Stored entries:

128 stands for zero in the data rows.
Here are some points, one per row:
[ 95  68 135 138 179 112 158 137 170 117 111 103 115 125 141 124 114 148  98 112 151 128 135 108 114 114 117 110 125  93  97 151 143 121 156 127 118 143 133 149 152 106 110 170 129 131  79 111 124 152 141  89 124 127 128 172  98 127 127 138  64 149 122  97]
[ 66 102 122 144 129 181 182 112 145 141  90 171 155 158 121 136 141 112 137 135 131 142 112 131 155 124 140 149 108 129 123 119 143 101 159 141 152 124 116 130 138 114 130  95 156 111 156 106 119  78 123 103 127 125 144 124 151 199 120 122 114 130 141 162]
[132 129  88 121  81  72 143 135 132 121 145 183 128  87 107  93 117 130 126 107 165 146 138  84 141 115  99  99 152 138 117 138  96 141 145 148 102 129 100 140 103 116 102  84 145 129 107 101 120 139 165 158 142 130 154 149 162 140 106  94 116 111 125 138]
[158 144 129  88 141 143 179  99 125 121 104  85 123 127 138 131 154  95 104 152 126 117 148 109 168 109 132 155 110  93 116  93 122 194 128  85 139 148 107 149  65 148 146 108 145 125  92 125 106 143 121 149 100 114 126 135 120 117 138 154 142 122 154 152]
[170 124 144 127  95 171 108  94 120 177 153 117 110 118 106 120 100 159 118 147 139 157 120 100 154 172 137 173 125  88 128 141 157  97 133 125  98 142 146 150 129 117 104 126 123 107 129 124 114 135 123 140 201 122 147 140 107 115 116 140 139 135 149 121]
[125 147 122 122 127  92 103 137 119 113 160 118 115 146 121 139 120  97 143 122 116 100 122 134 179 140 145  96 136 139 104 124 122 142 123 119 143  72 142 129 145 131  91 140 121  98 109 133  70 102  99 108 143 192 138 133 108 179 146 169 143 114 121  84]
[157 168 176 165 142 132 115 166 139 199  99 168 168 125 143 134 130 139 118 171 109 162 161 125 135 147 128 102 127 144 115 145 109 126 114 149 123  93 135 130 128 176 129 152 118 110  87 123 136 177 101 118  99 106 117 142  92 141 132 114 115 103  98 157]
[155 112  85 170 138 154 130 140 149 116 133  96  96 133 129  85 131 118 112 166 115 128 148 129 105  92  99 124 115 185 145 118  95 142 123 122 130 123  98 119 139 100 111 133 132 106 177 110 166 137 124 133 125 125 153 161 107 137 121 144 170  93 141 112]
[100 127 171 131 119 100 156 157 129 137 148 145 134 152 113 130  88  99 100 156 120 126 136 147 100  84 118 145 134 133 139 165 164 144 132  94 138 137 151 103 111 166 120 138 140  96 132 136 119 146 176 133 163 155 136  68 126 120  87 115  98 117 144 124]
[134 170 118 116 165 140 155 186 110 101 150 158 123 101 138 148  83 136 128 144  99 123 130 131 108 131 119 169 134 133  96  94 136  81 122 132 111 100 103 136 141 114 143 120 140 144 118 103 112 114 121 127  99 166 131 118 130  50 153 140 130 148 167 146]
[ 96  83 167 103 122 138  83 133 110 116 142 110 136 108 140 106 118 129 156 108 135 123 131 168 132 101 133 137 107 147 113 147  96  86 121 143 108 170 111 132  95 118 128 147 137 118 100 104 102 108  85 141 128 106 161  96 126 115 124 129 126  72  90 151]
[118 154 117  85 151 128 160 148 120 130 125  93 108 148 118 127 122 151 131 113 124 142 109  86  92 165 134 125 142 112 157 144  76  99 138 105 114 140 132 171 130 141 114 120 121  97 148 152 162 154 125 100 121 135 125  95 177 153 126 142 127  83  96 133]
[112 128 140 135 134 159 112 148 157 125 118 180  94 116  98 138 178 127 104  86 134 136 145 162 138 143 111 132 140 115 222 114  87 148 109 129 155 147 147 124 123 114 115 134  96 154 114 105  93 124 147 112 120 124 154 115 160 110 149 151 114 129 142 103]
[148  96 126 105 119  95 112 196 108 129 103 127 135  99 166 126 143 155 137 110 113 137 123 140 136 129 164 143 150 137 133 131 186 156 109 108 174 132 122 139 130  53 143  99 113 121 164 148 137 165 133 119 128 130 150 146 116 155 139 128 128 141 127 155]
[160 125 144 125  82 143 112 142 124  91  80 142 149 128 169 125 135  83 161 152 110 133 128 144  92 136 103 135 128  90 120 145 116 147 129 138  85 139 193 145 139 119 102 145 158 141 111 136 155  92 127  87 124 133 143 123 148 130 139 114 173 151 139  81]
[105 106 123 142 180 154 120 161 123 133 125 120 109 138  89  96 133 134 171 110 103 118 119 121 146 110 121 100 125  94 119 113 150 130  84 155  85 129 136 122 152 152 142  85 129 117 127 148 119 157 141 179 114 120  93  98 106 139 141  94 168 121 157  90]
[113 122 145 129 129 156 120 116 111 126  99 107 157 107  90 150 123 140  88 104  88  84 132 145 151 153 140 127 141 146 113 118 139 160 122 170 121 118 118 133  98 118 151 180 149 131 149 111 168 118 130 164 137 158 118 146 177 142  90 107 107 124 115  86]
[142 126  96 119 138 117  91 114 152 113 131 129 127 127 134 122 164 170 146 120  84 138  81 156 145  96 116 156 132 139 122 173 113 105 124 115 141 108 140 159 117 214 129 103 135 176 130 120 144 138 134 124 138 151 104 157 130 129  98 142 123 166 149 153]
[ 86 123  94 155 164  87 122  79 116 177 150 156 132 146 201 125 143 145 122 125 120 127 141 144 122 138 130 138 121 123 101 140  93 170 130 120 111 131 132 141 140 115 141 148  92  91 139 138 131 105 123 177 144 121 122 116 166  93 152 124 160 168 127 144]
[ 86 164 120 107 109 109  95 127 159 150 149  74 162 119  81 174 171 108 125 149 148 143 105 148 120 109 122 133 146 121 100 110 115 155 153 166 103 137 115 107 170 105 131 135 144 151 139 122 135 156 157 118 134 103 132 116 103 133 148 148 150 147 119 152]
[135 153 185 113 127 141 115 103 142 114 135 167  99 155 142 114 112 125 129 109 162 137 172 146 146 111 136 106 122 108 126 122 117 130 106 110 131 103  72 122 183 106 157 129 147 171 120 173 181 104 138 129 155 137 122 123 127 137 104 142 141 147  92 132]
[175 131 111 150  93 106  97 146 127 151 135 130 149 162 124 115 131 148 132 115 140 117 129 133 120 127 134 113 133  73 134 118 129 121 139 121 105 148  91 122 124 136 127 171 109 144 194 145  98  84 152 119  78 133 109 114 111 125 109 138  87 103 162 143]
[127  88 122 155 128 125 127 161 113 127 180 105 124 104 130 132 119  72 109 135 148 136 118 112 131 167 119 109 107 141 122 106 131 128 144 124 151 113 151 134  98 118 118 121 103 171 118 131 169 110  93 110 150  89  77  80 150 148 114 130 105 136 159 143]
[133 131 121 112 138 100 135 102 112 115 139 131 139  93 129 134 149  87 138 119 113 115 158  88 135 119 139 110  99 142 209 134 165  69 156 133 124 126 120 145 127 134 145 144 108  97 135 116 135 128 135 133  93 136 107 134  85 126 117 126 176 183 102 130]
[131 112 177 123 145 122 100 118 108 127 155 119  85 110 130 159 132 161 120 155 161 121 120 120 122 117 148 135 144 122 120  93 123 109 125 126 173 163 153  67 117 174 108 117 141 104 129 136 156  75 145 125  92 137 122 173 131 155 180  93 139 143 128 126]
[173 100 112  96 122 151 174 106  98 138 144 111 159 193 117 130 118  97 134  94 110 145 115 114 151 109 133  95 113 158 123 144 123 117 123 151 149 124 135  95 114 141 142  99 135 138 159 133 145 150 135 130 147 115 146 145 127  64 209 131  86 151 103 131]
[126 120 126 125 100 136 123  77 125 143 135 156  97 115 113 151 108 124 160 132 151 102  84 150 100 176 136 114  85 155 141 147 151 176 132  91  98 129 128 110 159 112 140 107 145 127 117 106 145 158 106 110  76 143 127 135 134 107 107 134 101 102 126 134]
[ 89 129 123 122  88 132 125 117 112  71  73 107 145 168 126 102 114 166 105 156 154 147 111 129 116 179 120 113 166 163 149 147 128 125 110 100 129 112  98 102 116 120 122 128 128 116  96 138  94 116 107 148 123  98 102 118 101 116 130 116 129 173 135 128]
[ 97 158 100 139 123 113 141 102 183 144 125 120 161 105 157 122 122 158 153 100 143 121 139 106 120 140 147 143 127 133 139  91 140 126 104 130 146 118 148  78  93 141 161 120 136 142 149 150 106 128 122  70 166 125 113 144 114  76 111 114 159  86 119  88]
[171 180 134 150 131 149 149 104 136  98 131 132 113 109 147 113 136  90  85 103 141  88 101 127 109 103 120 165 157 140  85 141 145  98 106 153 137 139 151 122 151 127 123 126  90 136 152 144  85 157 107 147 108  88 126 127 149 149 100 119 120 135  92 131]
[151 147  93 156 126 112 127 105  92 105 100 107 120 144 107 165 120 164 176 157 115 128 158 131  83 110 128 119 117 134 140 102 156 125 171 140 174 129 141 165 141 125 145 144 104 170  89 137 123 119 133 171 169 125 142 124 131 141 136 116 117  87 125 138]
These points spread out most along one direction. Take the direction at right angles to it along which they spread out most. Go by this last direction. For each point below, how far along it does it lie, from 0 to 99? The average is 50, and the first point in the table lies past the average. One standard deviation of the points above along it is 16.
[155 112  85 170 138 154 130 140 149 116 133  96  96 133 129  85 131 118 112 166 115 128 148 129 105  92  99 124 115 185 145 118  95 142 123 122 130 123  98 119 139 100 111 133 132 106 177 110 166 137 124 133 125 125 153 161 107 137 121 144 170  93 141 112] 55
[ 86 123  94 155 164  87 122  79 116 177 150 156 132 146 201 125 143 145 122 125 120 127 141 144 122 138 130 138 121 123 101 140  93 170 130 120 111 131 132 141 140 115 141 148  92  91 139 138 131 105 123 177 144 121 122 116 166  93 152 124 160 168 127 144] 39
[131 112 177 123 145 122 100 118 108 127 155 119  85 110 130 159 132 161 120 155 161 121 120 120 122 117 148 135 144 122 120  93 123 109 125 126 173 163 153  67 117 174 108 117 141 104 129 136 156  75 145 125  92 137 122 173 131 155 180  93 139 143 128 126] 32
[160 125 144 125  82 143 112 142 124  91  80 142 149 128 169 125 135  83 161 152 110 133 128 144  92 136 103 135 128  90 120 145 116 147 129 138  85 139 193 145 139 119 102 145 158 141 111 136 155  92 127  87 124 133 143 123 148 130 139 114 173 151 139  81] 24
[157 168 176 165 142 132 115 166 139 199  99 168 168 125 143 134 130 139 118 171 109 162 161 125 135 147 128 102 127 144 115 145 109 126 114 149 123  93 135 130 128 176 129 152 118 110  87 123 136 177 101 118  99 106 117 142  92 141 132 114 115 103  98 157] 19
[158 144 129  88 141 143 179  99 125 121 104  85 123 127 138 131 154  95 104 152 126 117 148 109 168 109 132 155 110  93 116  93 122 194 128  85 139 148 107 149  65 148 146 108 145 125  92 125 106 143 121 149 100 114 126 135 120 117 138 154 142 122 154 152] 67
[112 128 140 135 134 159 112 148 157 125 118 180  94 116  98 138 178 127 104  86 134 136 145 162 138 143 111 132 140 115 222 114  87 148 109 129 155 147 147 124 123 114 115 134  96 154 114 105  93 124 147 112 120 124 154 115 160 110 149 151 114 129 142 103] 54
[127  88 122 155 128 125 127 161 113 127 180 105 124 104 130 132 119  72 109 135 148 136 118 112 131 167 119 109 107 141 122 106 131 128 144 124 151 113 151 134  98 118 118 121 103 171 118 131 169 110  93 110 150  89  77  80 150 148 114 130 105 136 159 143] 68
[ 89 129 123 122  88 132 125 117 112  71  73 107 145 168 126 102 114 166 105 156 154 147 111 129 116 179 120 113 166 163 149 147 128 125 110 100 129 112  98 102 116 120 122 128 128 116  96 138  94 116 107 148 123  98 102 118 101 116 130 116 129 173 135 128] 56
[142 126  96 119 138 117  91 114 152 113 131 129 127 127 134 122 164 170 146 120  84 138  81 156 145  96 116 156 132 139 122 173 113 105 124 115 141 108 140 159 117 214 129 103 135 176 130 120 144 138 134 124 138 151 104 157 130 129  98 142 123 166 149 153] 38
[132 129  88 121  81  72 143 135 132 121 145 183 128  87 107  93 117 130 126 107 165 146 138  84 141 115  99  99 152 138 117 138  96 141 145 148 102 129 100 140 103 116 102  84 145 129 107 101 120 139 165 158 142 130 154 149 162 140 106  94 116 111 125 138] 79
[171 180 134 150 131 149 149 104 136  98 131 132 113 109 147 113 136  90  85 103 141  88 101 127 109 103 120 165 157 140  85 141 145  98 106 153 137 139 151 122 151 127 123 126  90 136 152 144  85 157 107 147 108  88 126 127 149 149 100 119 120 135  92 131] 48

TASK INSTRUCTIONS: Pull every line containing "points" out of the data above.

YOUR RESPONSE:
Here are some points, one per row:
These points spread out most along one direction. Take the direction at right angles to it along which they spread out most. Go by this last direction. For each point below, how far along it does it lie, from 0 to 99? The average is 50, and the first point in the table lies past the average. One standard deviation of the points above along it is 16.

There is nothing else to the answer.